Below are the code and all the weights of a small trained network. Each question names an input and a target symbol and asks about switching units off, where a switched-off unit gives its printed mean instead of its output.

import numpy as np


def w(rows, s, z=0):
    codes = np.array(rows[::2]) - 128.0
    scale = np.full(codes.shape[1], s)
    scale[-1] = z or s
    return codes * scale


def norm(h):
    return h / np.sqrt((h * h).mean(-1, keepdims=True) + 1e-5)


def f(y):
    return np.maximum(y, 0)


def softmax(a):
    e = np.exp(a - a.max(-1, keepdims=True))
    return e / e.sum(-1, keepdims=True)


def log_softmax(a):
    a = a - a.max(-1, keepdims=True)
    return a - np.log(np.exp(a).sum(-1, keepdims=True))


def net(x, mask):
    ids = ['αδεζηξπστφψ'.index(c) for c in x.split()]
    T = len(ids)
    res = E[ids] + P[:T]
    u = 0
    for l in range(3):
        q, k, v = (norm(res) @ M[l].T for M in (Q, K, V))
        z = softmax(np.where(np.tri(T) > 0, q @ k.T / 2**0.5, -1e9)) @ v
        res = res + np.where(mask[u], z, O[l][:, -1]) @ O[l][:, :-1]
        u += 1
        y = f(norm(res) @ A[l][:, :-1].T + A[l][:, -1])
        res = res + np.where(mask[u : u + 8], y, B[l][:, -1]) @ B[l][:, :-1]
        u += 8
    return log_softmax(norm(res)[-1] @ U[:, :-1].T + U[:, -1])


Q, K, V, O, A, B = {}, {}, {}, {}, {}, {}
E = w([
[101,95,78,105],'α',
[140,114,123,76],'δ',
[113,70,94,153],'ε',
[175,90,125,128],'ζ',
[68,93,91,197],'η',
[142,85,135,123],'ξ',
[161,114,141,113],'π',
[157,129,182,138],'σ',
[167,71,159,128],'τ',
[217,242,171,249],'φ',
[155,78,100,80],'ψ',
],0.019)
P = w([
[137,209,108,138],'0',
[156,38,131,65],'1',
[159,24,134,77],'2',
[165,22,141,81],'3',
[167,16,140,93],'4',
[174,9,144,95],'5',
[177,8,149,98],'6',
[179,6,153,101],'7',
[182,4,146,103],'8',
[182,2,144,109],'9',
],0.0046)
Q[0] = w([
[7,143,110,57],'L0H0',
[172,183,158,159],'L0H0',
],0.014)
K[0] = w([
[82,2,140,72],'L0H0',
[102,145,188,137],'L0H0',
],0.0074)
V[0] = w([
[62,154,156,80],'L0H0',
[135,254,116,125],'L0H0',
],0.009)
O[0] = w([
[18,46,255,141,15],'L0H0',
[193,9,153,244,2],'L0H0',
],0.0054,0.0045)
A[0] = w([
[92,68,84,34,185],'L0N0',
[188,183,124,215,160],'L0N1',
[49,51,69,152,112],'L0N2',
[1,139,108,142,158],'L0N3',
[146,197,105,117,61],'L0N4',
[147,89,133,81,2],'L0N5',
[161,72,100,133,149],'L0N6',
[140,150,149,168,200],'L0N7',
],0.01,0.0041)
B[0] = w([
[179,153,211,230,250],'L0N0',
[222,4,148,166,159],'L0N1',
[204,251,204,13,181],'L0N2',
[234,18,131,72,167],'L0N3',
[29,114,112,203,135],'L0N4',
[45,150,241,77,146],'L0N5',
[129,195,109,60,183],'L0N6',
[36,45,36,112,145],'L0N7',
],0.0037,0.011)
Q[1] = w([
[1,133,152,206],'L1H0',
[180,97,126,164],'L1H0',
],0.015)
K[1] = w([
[129,67,168,6],'L1H0',
[105,166,161,120],'L1H0',
],0.019)
V[1] = w([
[182,182,252,93],'L1H0',
[124,1,132,89],'L1H0',
],0.0096)
O[1] = w([
[18,30,129,1,255],'L1H0',
[131,32,39,238,28],'L1H0',
],0.0071,0.0026)
A[1] = w([
[159,142,93,74,230],'L1N0',
[92,12,121,149,151],'L1N1',
[96,98,123,84,58],'L1N2',
[127,174,216,91,110],'L1N3',
[64,164,1,218,125],'L1N4',
[166,125,112,238,57],'L1N5',
[83,72,109,191,144],'L1N6',
[143,97,167,125,3],'L1N7',
],0.011,0.0032)
B[1] = w([
[89,117,119,188,255],'L1N0',
[48,167,61,150,189],'L1N1',
[106,56,79,170,170],'L1N2',
[114,158,6,169,204],'L1N3',
[166,106,226,108,138],'L1N4',
[132,87,178,107,176],'L1N5',
[125,254,181,74,137],'L1N6',
[223,139,147,162,140],'L1N7',
],0.0094,0.0074)
Q[2] = w([
[162,96,3,122],'L2H0',
[177,142,175,220],'L2H0',
],0.014)
K[2] = w([
[234,146,255,169],'L2H0',
[105,57,134,40],'L2H0',
],0.014)
V[2] = w([
[204,85,23,91],'L2H0',
[160,149,158,1],'L2H0',
],0.0076)
O[2] = w([
[254,63,151,75,254],'L2H0',
[93,223,228,68,12],'L2H0',
],0.0084,0.003)
A[2] = w([
[174,134,172,107,136],'L2N0',
[141,252,174,110,115],'L2N1',
[161,103,152,196,108],'L2N2',
[204,92,75,134,198],'L2N3',
[167,89,100,87,2],'L2N4',
[74,154,131,60,150],'L2N5',
[137,74,206,126,181],'L2N6',
[57,150,114,93,161],'L2N7',
],0.014,0.004)
B[2] = w([
[55,115,148,140,151],'L2N0',
[51,115,35,188,150],'L2N1',
[112,75,204,113,170],'L2N2',
[130,164,191,137,254],'L2N3',
[133,205,37,36,161],'L2N4',
[195,134,254,127,155],'L2N5',
[7,129,85,147,158],'L2N6',
[84,95,205,162,162],'L2N7',
],0.0079,0.013)
U = w([
[152,111,225,217,123],'α',
[157,114,84,3,198],'δ',
[231,197,183,78,102],'ε',
[53,223,221,97,80],'ζ',
[158,189,104,173,250],'η',
[132,102,176,105,219],'ξ',
[93,33,80,180,76],'π',
[222,9,81,114,48],'σ',
[93,29,148,61,140],'τ',
[50,80,152,64,156],'φ',
[125,164,240,2,88],'ψ',
],0.0097,0.0022)

Each question gives the input, a string of symbols that net reads in full, and the target symbol t.
The units are the heads (2 rows each of Q, K, V and O) and the neurons (one row each of A and B). Each row of codes is followed by its name. A weight is (code - 128) times the scale printed after its matrix; where a second scale follows, it is the last column's (O, A, B and U).
mask holds one flag per unit, layer by layer, with each layer's heads first. A switched-off unit (its flag False) gives its mean, the last column of its rows in O or B, instead of its output. The means were averaged over made-up inputs and are rounded, as every weight is.
A unit's drop is (log p(t) with every unit on - log p(t) with that unit switched off) / (log p(t) with every unit on - log p(t) with every unit switched off).
The circuit of an input: a set's keep is (log p(t) with only the set's units on - log p(t) with every unit switched off) / (log p(t) with every unit on - log p(t) with every unit switched off). Starting from the 12 units with the biggest drops (on a tie, the unit counted first), units are removed one at a time, each time the one whose removal leaves the highest keep (on an exact tie, the one counted first), for as long as the keep stays at least 0.8.
units of the circuit, in order: the units of the circuit, biggest drop first
most important unit: the unit with the biggest drop
top k neurons: the k neurons with the biggest drops, biggest first
top k neurons in layer l: the k neurons of layer l with the biggest drops, biggest first
input ξ ε δ ξ η ε α, target ζ: units of the circuit, in order -> (L1H0 L0H0 L2H0)
input π τ η η η ζ η, target σ: top 3 neurons -> (L1N1 L0N3 L0N2)
input π δ ζ ψ, target σ: top 3 neurons -> (L0N2 L0N0 L1N1)
input π ξ ξ δ ξ δ η η σ α, target σ: top 4 neurons -> (L0N2 L0N3 L0N0 L1N1)
input π α σ α η π π π ε π, target σ: most important unit -> L1N1
input π ε η ξ ψ ψ ε ε η, target σ: top 2 neurons -> (L0N3 L0N2)
input τ ε ψ ε α η, target ψ: top 2 neurons -> (L0N2 L0N3)
input ε δ ε η ε ε σ, target η: units of the circuit, in order -> (L0H0 L1H0 L2N1)
input φ π δ, target ζ: top 2 neurons -> (L1N3 L0N0)
input ψ τ σ σ ε σ η α, target δ: units of the circuit, in order -> (L0N2 L2N4)
input ζ δ ψ φ τ τ σ ξ, target ε: top 2 neurons -> (L0N7 L2N3)
input π σ ξ η ξ τ, target σ: top 2 neurons -> (L0N3 L1N1)
input ε φ ψ σ δ, target ζ: units of the circuit, in order -> (L1N5 L2H0)
input π τ η ε σ, target σ: top 3 neurons -> (L0N3 L1N1 L0N2)
input ξ ξ σ σ ψ ε ε δ ζ ζ, target ζ: units of the circuit, in order -> (L2H0)
input σ ξ τ η σ, target π: top 2 neurons -> (L0N3 L1N1)
input η ξ ε τ ζ α α, target α: top 2 neurons in layer 0 -> (L0N3 L0N0)
input ψ τ η τ ξ η δ ε ε ξ, target δ: top 3 neurons -> (L0N2 L0N3 L1N3)
input ψ η δ π, target δ: top 3 neurons -> (L0N2 L0N3 L0N0)
input ε η ε π π τ τ ψ π ψ, target η: units of the circuit, in order -> (L1H0)
input ε δ δ ζ τ ε ξ, target η: units of the circuit, in order -> (L0H0 L1H0 L2N1)
input ψ η η ε, target δ: top 3 neurons in layer 0 -> (L0N2 L0N3 L0N0)
input ε η ψ φ π η ε ψ α ε, target η: top 4 neurons in layer 0 -> (L0N2 L0N0 L0N7 L0N1)
input ζ ψ η ε τ, target ε: top 2 neurons in layer 1 -> (L1N3 L1N2)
────────────────
What is expected. Which lines run from the one holding "most important unit: the" through the one holding "input τ ε ψ" in the records above? Repeat them exactly, both included, and nothing more.

The completed task.
most important unit: the unit with the biggest drop
top k neurons: the k neurons with the biggest drops, biggest first
top k neurons in layer l: the k neurons of layer l with the biggest drops, biggest first
input ξ ε δ ξ η ε α, target ζ: units of the circuit, in order -> (L1H0 L0H0 L2H0)
input π τ η η η ζ η, target σ: top 3 neurons -> (L1N1 L0N3 L0N2)
input π δ ζ ψ, target σ: top 3 neurons -> (L0N2 L0N0 L1N1)
input π ξ ξ δ ξ δ η η σ α, target σ: top 4 neurons -> (L0N2 L0N3 L0N0 L1N1)
input π α σ α η π π π ε π, target σ: most important unit -> L1N1
input π ε η ξ ψ ψ ε ε η, target σ: top 2 neurons -> (L0N3 L0N2)
input τ ε ψ ε α η, target ψ: top 2 neurons -> (L0N2 L0N3)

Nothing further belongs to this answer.